**EXERCISE REQUIREMENTS:**
Retype, word for word, each line between the lines holding "input [0,-3,-1,-1,6], class" and "input [3,7,8,-8,-5], class", inclusive, and leave the rest of the data alone.
[Start of Attachment]
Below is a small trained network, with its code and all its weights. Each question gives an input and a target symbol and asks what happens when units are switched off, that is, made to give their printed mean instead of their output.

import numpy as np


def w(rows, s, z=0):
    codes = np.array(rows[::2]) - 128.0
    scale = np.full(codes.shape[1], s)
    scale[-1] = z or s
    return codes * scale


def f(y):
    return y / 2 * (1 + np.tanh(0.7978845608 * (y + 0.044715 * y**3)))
[End of Attachment]
[Start of Attachment]
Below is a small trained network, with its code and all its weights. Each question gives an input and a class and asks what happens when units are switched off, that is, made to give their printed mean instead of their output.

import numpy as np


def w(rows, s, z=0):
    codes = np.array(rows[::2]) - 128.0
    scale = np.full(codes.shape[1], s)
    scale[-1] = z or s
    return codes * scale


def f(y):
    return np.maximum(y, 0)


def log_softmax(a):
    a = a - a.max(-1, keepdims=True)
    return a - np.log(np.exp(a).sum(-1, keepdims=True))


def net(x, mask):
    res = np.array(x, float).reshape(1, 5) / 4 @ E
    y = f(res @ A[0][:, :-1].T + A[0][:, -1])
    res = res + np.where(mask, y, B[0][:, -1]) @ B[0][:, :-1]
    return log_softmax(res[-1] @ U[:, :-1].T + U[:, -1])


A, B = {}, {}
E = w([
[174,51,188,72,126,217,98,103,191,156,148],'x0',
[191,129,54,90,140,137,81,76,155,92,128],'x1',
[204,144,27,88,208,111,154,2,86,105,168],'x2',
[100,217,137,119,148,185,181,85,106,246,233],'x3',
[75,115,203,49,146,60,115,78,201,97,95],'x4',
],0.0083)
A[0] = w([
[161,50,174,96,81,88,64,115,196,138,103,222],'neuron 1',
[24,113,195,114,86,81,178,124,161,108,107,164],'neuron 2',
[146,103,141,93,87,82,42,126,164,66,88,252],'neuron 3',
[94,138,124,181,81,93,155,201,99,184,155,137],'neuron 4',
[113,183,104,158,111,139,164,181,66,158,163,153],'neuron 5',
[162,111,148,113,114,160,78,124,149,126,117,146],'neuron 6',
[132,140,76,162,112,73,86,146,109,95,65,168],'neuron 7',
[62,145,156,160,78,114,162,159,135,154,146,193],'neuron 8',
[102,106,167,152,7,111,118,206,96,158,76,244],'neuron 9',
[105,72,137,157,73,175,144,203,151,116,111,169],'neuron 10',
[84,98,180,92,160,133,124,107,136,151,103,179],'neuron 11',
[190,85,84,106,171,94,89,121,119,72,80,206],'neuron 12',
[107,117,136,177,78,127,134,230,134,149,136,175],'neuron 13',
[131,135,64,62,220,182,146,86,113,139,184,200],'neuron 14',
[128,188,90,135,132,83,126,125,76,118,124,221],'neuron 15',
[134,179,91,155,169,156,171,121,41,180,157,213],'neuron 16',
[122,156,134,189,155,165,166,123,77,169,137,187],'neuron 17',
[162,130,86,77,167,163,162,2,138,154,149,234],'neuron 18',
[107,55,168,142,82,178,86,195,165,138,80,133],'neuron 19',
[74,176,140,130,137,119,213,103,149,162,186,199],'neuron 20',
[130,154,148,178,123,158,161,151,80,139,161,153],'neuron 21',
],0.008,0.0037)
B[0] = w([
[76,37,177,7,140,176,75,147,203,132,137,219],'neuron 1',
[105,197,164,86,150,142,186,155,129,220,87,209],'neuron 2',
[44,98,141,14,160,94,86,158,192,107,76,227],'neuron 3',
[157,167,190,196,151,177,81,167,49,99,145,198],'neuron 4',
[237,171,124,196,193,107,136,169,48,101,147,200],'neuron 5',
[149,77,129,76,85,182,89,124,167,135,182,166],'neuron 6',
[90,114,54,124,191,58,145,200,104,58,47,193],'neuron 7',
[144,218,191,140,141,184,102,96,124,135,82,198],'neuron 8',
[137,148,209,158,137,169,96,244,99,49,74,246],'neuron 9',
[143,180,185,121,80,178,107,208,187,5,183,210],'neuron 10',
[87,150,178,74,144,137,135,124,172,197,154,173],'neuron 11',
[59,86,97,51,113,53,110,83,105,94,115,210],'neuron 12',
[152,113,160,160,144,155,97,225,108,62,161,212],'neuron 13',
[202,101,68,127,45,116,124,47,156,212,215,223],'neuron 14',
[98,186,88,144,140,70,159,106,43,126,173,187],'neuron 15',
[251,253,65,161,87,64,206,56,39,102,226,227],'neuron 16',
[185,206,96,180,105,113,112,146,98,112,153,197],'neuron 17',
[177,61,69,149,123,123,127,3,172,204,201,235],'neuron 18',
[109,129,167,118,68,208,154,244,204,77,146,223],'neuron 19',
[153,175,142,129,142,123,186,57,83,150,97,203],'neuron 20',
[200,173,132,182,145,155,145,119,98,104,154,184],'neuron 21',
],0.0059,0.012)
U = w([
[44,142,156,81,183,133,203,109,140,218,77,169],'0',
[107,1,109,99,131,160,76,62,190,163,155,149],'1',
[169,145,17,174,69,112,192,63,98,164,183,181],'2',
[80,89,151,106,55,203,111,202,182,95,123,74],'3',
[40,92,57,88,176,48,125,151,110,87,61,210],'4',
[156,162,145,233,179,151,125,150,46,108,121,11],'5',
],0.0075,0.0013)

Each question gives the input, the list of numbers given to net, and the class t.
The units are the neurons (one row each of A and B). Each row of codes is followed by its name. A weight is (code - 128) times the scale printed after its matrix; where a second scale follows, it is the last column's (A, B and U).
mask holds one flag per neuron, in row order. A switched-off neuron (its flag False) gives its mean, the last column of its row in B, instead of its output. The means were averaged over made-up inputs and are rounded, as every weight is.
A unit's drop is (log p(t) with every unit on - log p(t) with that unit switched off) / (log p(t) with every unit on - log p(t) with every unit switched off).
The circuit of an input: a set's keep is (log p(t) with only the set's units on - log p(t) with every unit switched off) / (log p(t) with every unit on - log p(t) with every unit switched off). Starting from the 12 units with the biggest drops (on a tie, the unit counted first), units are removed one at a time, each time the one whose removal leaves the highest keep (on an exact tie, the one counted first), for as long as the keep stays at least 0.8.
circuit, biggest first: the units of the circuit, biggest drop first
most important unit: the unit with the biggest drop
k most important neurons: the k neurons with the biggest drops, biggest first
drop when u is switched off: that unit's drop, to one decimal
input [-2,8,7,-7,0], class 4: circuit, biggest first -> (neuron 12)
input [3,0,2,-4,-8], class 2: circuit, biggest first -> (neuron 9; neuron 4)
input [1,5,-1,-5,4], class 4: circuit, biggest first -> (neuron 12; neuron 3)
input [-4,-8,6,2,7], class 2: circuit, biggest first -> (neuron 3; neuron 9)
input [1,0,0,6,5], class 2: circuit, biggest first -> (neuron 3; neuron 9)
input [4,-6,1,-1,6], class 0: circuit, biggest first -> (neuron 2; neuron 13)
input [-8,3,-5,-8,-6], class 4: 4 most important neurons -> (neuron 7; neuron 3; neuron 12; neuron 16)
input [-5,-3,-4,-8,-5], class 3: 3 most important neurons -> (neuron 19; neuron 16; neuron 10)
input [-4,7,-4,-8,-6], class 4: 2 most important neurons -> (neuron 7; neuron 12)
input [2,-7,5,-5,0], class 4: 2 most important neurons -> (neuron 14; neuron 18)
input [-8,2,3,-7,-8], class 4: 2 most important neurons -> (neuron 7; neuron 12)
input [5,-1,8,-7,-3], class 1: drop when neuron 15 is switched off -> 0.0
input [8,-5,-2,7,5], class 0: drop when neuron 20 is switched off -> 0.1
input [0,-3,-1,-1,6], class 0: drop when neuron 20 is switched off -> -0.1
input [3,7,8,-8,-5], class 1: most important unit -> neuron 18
[End of Attachment]
[Start of Attachment]
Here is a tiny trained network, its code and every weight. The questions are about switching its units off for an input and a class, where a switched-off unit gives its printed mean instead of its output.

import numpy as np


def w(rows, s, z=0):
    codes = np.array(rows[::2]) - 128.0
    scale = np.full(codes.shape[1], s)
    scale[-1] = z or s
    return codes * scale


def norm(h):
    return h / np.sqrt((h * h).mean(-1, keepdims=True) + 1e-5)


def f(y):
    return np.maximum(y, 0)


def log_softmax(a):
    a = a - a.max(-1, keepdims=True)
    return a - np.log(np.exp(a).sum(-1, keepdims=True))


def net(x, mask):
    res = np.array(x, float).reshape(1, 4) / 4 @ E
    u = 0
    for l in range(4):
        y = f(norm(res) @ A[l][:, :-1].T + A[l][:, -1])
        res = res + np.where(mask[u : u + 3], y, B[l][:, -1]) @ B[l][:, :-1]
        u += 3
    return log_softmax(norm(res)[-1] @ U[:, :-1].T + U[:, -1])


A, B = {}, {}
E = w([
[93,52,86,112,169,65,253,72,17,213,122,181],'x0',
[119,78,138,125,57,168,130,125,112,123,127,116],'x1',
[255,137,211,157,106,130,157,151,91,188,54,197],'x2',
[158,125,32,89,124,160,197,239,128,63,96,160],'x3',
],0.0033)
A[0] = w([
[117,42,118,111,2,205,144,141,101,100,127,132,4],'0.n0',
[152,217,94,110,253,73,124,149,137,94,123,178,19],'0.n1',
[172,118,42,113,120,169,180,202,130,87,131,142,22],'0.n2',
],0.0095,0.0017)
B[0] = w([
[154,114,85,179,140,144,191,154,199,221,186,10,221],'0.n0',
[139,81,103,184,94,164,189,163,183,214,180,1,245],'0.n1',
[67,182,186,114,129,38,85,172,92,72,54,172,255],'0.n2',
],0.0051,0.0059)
[End of Attachment]
**REPLY TO THE TASK:**
input [0,-3,-1,-1,6], class 0: drop when neuron 20 is switched off -> -0.1
input [3,7,8,-8,-5], class 1: most important unit -> neuron 18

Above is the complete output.